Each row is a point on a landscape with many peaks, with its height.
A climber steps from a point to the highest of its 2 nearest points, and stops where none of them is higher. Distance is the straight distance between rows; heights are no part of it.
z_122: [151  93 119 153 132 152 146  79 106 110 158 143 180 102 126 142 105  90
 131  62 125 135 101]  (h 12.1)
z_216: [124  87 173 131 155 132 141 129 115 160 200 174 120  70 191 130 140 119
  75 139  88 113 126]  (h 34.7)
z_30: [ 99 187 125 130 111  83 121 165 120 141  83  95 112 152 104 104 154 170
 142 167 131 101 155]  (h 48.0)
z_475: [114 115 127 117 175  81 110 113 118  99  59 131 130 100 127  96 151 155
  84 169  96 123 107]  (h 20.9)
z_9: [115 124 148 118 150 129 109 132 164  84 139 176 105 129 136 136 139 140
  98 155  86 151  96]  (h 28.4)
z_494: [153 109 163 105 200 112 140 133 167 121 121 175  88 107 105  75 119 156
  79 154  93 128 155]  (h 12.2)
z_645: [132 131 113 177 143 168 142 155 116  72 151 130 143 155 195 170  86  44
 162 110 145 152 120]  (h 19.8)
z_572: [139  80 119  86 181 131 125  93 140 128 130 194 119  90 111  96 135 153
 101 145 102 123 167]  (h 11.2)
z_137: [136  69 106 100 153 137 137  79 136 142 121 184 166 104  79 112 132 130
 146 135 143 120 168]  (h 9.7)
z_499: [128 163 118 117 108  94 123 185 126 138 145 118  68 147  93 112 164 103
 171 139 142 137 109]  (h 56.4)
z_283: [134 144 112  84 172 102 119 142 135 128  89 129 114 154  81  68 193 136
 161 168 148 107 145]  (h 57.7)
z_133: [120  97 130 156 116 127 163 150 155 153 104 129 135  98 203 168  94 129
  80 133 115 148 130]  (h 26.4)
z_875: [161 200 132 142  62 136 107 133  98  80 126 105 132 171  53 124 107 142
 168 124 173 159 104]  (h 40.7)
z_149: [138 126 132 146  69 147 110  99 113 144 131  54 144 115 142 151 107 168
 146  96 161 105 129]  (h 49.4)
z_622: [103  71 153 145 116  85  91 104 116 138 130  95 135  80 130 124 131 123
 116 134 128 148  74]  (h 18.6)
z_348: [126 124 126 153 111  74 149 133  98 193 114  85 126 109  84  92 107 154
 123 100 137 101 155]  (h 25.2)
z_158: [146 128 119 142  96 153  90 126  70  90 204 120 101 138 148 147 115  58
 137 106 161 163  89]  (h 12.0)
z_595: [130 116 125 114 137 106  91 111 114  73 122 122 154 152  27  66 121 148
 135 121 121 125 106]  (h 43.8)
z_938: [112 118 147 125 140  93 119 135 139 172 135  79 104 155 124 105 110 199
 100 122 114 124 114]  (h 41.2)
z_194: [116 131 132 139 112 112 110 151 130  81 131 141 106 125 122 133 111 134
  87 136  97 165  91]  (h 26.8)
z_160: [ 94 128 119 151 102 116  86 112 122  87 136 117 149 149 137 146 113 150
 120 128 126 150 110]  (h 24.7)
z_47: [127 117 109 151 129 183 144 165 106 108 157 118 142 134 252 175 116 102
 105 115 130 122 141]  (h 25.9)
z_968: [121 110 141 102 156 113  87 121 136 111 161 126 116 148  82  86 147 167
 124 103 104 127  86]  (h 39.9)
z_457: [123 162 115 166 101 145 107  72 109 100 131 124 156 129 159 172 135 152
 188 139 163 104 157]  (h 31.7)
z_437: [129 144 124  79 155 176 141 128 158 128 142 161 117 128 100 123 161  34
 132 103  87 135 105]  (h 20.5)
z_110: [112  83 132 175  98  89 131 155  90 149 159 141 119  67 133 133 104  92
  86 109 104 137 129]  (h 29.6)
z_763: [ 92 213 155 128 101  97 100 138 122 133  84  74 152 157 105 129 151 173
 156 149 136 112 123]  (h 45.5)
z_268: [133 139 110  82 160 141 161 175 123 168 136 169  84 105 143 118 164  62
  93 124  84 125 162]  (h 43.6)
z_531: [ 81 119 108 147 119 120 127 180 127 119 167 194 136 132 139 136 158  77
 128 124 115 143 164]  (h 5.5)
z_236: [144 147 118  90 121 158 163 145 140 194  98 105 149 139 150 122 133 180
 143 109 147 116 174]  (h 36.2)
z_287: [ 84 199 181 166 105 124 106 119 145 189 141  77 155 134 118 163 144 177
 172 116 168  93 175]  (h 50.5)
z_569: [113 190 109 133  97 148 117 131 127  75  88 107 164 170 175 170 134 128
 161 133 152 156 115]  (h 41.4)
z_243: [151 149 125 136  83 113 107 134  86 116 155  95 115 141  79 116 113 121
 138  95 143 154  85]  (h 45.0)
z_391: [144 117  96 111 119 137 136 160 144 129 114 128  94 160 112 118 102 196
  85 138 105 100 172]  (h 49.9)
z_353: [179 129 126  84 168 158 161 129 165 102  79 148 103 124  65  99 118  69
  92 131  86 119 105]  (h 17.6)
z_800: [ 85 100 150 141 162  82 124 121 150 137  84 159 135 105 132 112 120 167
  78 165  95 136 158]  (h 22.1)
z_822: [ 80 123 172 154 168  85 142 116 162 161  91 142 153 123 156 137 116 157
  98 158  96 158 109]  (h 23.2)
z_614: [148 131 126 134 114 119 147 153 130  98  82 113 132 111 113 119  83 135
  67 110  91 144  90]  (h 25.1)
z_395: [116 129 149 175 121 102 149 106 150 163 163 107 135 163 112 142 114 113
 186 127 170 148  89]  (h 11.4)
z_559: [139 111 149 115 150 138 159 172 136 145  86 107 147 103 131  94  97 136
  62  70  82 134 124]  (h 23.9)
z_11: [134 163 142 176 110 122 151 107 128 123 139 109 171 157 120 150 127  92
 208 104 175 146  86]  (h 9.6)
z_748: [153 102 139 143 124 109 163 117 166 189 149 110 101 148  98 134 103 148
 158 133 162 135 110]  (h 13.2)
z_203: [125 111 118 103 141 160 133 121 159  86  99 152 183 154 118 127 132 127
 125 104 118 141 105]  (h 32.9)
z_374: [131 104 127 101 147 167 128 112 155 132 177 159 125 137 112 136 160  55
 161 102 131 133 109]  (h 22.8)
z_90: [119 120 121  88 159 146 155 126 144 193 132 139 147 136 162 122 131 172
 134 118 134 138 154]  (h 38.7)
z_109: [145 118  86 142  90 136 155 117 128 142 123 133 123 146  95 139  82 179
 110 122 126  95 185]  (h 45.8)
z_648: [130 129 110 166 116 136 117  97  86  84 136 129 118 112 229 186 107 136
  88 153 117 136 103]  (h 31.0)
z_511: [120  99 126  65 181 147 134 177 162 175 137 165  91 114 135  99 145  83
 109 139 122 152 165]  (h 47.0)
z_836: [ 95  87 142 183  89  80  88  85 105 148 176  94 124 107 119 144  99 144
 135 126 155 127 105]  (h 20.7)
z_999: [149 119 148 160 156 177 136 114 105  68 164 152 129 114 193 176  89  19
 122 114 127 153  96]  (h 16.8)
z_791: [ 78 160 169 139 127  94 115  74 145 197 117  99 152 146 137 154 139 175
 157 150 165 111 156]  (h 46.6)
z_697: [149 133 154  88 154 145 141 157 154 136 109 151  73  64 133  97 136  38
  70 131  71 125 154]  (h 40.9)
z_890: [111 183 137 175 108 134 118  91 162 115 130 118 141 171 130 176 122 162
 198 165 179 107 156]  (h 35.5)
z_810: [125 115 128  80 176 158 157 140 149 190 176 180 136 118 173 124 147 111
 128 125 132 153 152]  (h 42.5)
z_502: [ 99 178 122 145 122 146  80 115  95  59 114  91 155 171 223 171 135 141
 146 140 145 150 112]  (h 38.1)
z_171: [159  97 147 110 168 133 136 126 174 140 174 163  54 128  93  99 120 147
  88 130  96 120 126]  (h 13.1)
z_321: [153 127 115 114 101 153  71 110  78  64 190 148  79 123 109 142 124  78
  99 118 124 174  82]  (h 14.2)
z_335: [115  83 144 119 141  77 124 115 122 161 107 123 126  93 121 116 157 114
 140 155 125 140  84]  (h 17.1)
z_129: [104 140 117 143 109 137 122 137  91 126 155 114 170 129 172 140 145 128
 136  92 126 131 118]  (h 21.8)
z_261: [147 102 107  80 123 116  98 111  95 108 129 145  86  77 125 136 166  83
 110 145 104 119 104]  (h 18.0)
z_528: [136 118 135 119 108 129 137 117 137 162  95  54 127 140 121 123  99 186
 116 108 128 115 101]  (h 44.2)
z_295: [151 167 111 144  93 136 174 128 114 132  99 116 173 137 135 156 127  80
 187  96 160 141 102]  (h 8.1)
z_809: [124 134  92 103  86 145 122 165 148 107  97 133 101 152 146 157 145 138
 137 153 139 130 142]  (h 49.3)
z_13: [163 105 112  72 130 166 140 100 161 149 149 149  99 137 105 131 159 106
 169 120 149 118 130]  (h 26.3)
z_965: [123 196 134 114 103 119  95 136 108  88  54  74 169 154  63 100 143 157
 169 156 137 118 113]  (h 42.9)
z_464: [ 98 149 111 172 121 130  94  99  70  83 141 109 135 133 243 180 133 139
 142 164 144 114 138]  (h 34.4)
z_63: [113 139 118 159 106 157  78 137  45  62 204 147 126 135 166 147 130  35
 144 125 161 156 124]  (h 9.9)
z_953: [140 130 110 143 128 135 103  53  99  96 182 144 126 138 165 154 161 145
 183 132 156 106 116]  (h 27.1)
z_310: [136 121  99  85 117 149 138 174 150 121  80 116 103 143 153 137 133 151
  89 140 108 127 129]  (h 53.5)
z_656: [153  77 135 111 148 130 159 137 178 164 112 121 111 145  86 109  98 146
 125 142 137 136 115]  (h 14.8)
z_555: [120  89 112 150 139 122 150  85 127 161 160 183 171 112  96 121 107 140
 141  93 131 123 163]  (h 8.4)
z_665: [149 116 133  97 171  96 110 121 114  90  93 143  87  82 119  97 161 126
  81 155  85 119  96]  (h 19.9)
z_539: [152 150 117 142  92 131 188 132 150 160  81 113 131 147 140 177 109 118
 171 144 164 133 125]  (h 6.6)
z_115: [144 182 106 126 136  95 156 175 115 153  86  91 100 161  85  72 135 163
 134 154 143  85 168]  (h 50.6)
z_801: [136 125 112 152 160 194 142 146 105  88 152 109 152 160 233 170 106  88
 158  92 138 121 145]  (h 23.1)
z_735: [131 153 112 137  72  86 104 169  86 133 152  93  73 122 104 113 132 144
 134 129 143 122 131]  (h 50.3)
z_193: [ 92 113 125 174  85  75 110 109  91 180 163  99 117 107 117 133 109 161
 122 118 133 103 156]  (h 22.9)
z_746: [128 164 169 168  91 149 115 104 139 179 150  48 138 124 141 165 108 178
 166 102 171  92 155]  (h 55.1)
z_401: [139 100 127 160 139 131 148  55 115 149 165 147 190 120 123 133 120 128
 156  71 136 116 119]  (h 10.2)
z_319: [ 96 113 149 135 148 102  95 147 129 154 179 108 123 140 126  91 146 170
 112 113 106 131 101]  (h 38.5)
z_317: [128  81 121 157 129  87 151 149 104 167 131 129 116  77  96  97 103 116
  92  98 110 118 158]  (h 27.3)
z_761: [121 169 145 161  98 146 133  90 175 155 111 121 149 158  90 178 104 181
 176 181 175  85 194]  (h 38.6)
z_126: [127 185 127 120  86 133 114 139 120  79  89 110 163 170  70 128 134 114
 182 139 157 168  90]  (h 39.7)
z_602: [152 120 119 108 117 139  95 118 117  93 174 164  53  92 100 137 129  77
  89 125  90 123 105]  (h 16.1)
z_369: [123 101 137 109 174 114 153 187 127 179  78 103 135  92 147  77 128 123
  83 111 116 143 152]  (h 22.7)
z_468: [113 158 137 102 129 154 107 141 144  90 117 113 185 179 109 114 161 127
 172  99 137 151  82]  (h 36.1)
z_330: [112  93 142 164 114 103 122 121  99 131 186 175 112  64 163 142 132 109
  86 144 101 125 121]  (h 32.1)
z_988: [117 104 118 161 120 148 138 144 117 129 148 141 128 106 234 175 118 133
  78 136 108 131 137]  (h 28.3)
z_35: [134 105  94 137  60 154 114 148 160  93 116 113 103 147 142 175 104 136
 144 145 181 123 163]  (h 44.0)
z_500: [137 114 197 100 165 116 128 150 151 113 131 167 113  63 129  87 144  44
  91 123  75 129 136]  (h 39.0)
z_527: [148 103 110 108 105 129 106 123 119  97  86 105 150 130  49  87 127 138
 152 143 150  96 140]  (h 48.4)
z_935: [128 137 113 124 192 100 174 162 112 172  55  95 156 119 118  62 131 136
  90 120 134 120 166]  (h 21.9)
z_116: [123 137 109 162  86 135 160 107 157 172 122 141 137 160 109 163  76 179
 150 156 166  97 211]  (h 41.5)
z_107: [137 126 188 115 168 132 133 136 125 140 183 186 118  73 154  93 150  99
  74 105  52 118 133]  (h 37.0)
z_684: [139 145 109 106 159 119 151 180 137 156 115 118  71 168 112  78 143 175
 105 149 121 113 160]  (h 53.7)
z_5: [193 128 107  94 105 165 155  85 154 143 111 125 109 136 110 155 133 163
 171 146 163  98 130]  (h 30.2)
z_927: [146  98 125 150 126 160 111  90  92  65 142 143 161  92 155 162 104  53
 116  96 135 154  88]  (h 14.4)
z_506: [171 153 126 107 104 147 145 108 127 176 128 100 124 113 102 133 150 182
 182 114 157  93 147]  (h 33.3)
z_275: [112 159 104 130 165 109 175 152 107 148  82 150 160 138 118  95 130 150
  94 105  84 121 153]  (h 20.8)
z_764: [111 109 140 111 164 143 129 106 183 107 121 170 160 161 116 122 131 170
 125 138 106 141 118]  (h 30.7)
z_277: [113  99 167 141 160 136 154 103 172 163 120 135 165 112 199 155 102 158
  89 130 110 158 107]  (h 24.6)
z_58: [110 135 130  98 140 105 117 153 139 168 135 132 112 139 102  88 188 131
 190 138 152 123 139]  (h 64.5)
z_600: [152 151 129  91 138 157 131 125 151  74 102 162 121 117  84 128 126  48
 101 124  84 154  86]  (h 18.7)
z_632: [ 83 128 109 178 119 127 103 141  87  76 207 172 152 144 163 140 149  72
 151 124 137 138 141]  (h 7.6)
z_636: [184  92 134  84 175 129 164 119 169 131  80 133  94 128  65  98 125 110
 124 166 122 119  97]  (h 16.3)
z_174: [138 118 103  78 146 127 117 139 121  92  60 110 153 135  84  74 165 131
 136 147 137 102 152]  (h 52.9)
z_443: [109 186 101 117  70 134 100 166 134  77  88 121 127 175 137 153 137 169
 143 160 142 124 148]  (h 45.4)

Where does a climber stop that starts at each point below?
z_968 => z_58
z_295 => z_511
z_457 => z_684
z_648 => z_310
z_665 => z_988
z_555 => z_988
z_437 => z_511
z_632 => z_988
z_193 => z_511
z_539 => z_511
● ● ● ● ● ● ●
__WORK INSTRUCTIONS__.
Output the lines above exactly, but only those between the line holding "134 118 134" and the line holding "135 126 155", inclusive.

__ANSWER BOX__.
 134 118 134 138 154]  (h 38.7)
z_109: [145 118  86 142  90 136 155 117 128 142 123 133 123 146  95 139  82 179
 110 122 126  95 185]  (h 45.8)
z_648: [130 129 110 166 116 136 117  97  86  84 136 129 118 112 229 186 107 136
  88 153 117 136 103]  (h 31.0)
z_511: [120  99 126  65 181 147 134 177 162 175 137 165  91 114 135  99 145  83
 109 139 122 152 165]  (h 47.0)
z_836: [ 95  87 142 183  89  80  88  85 105 148 176  94 124 107 119 144  99 144
 135 126 155 127 105]  (h 20.7)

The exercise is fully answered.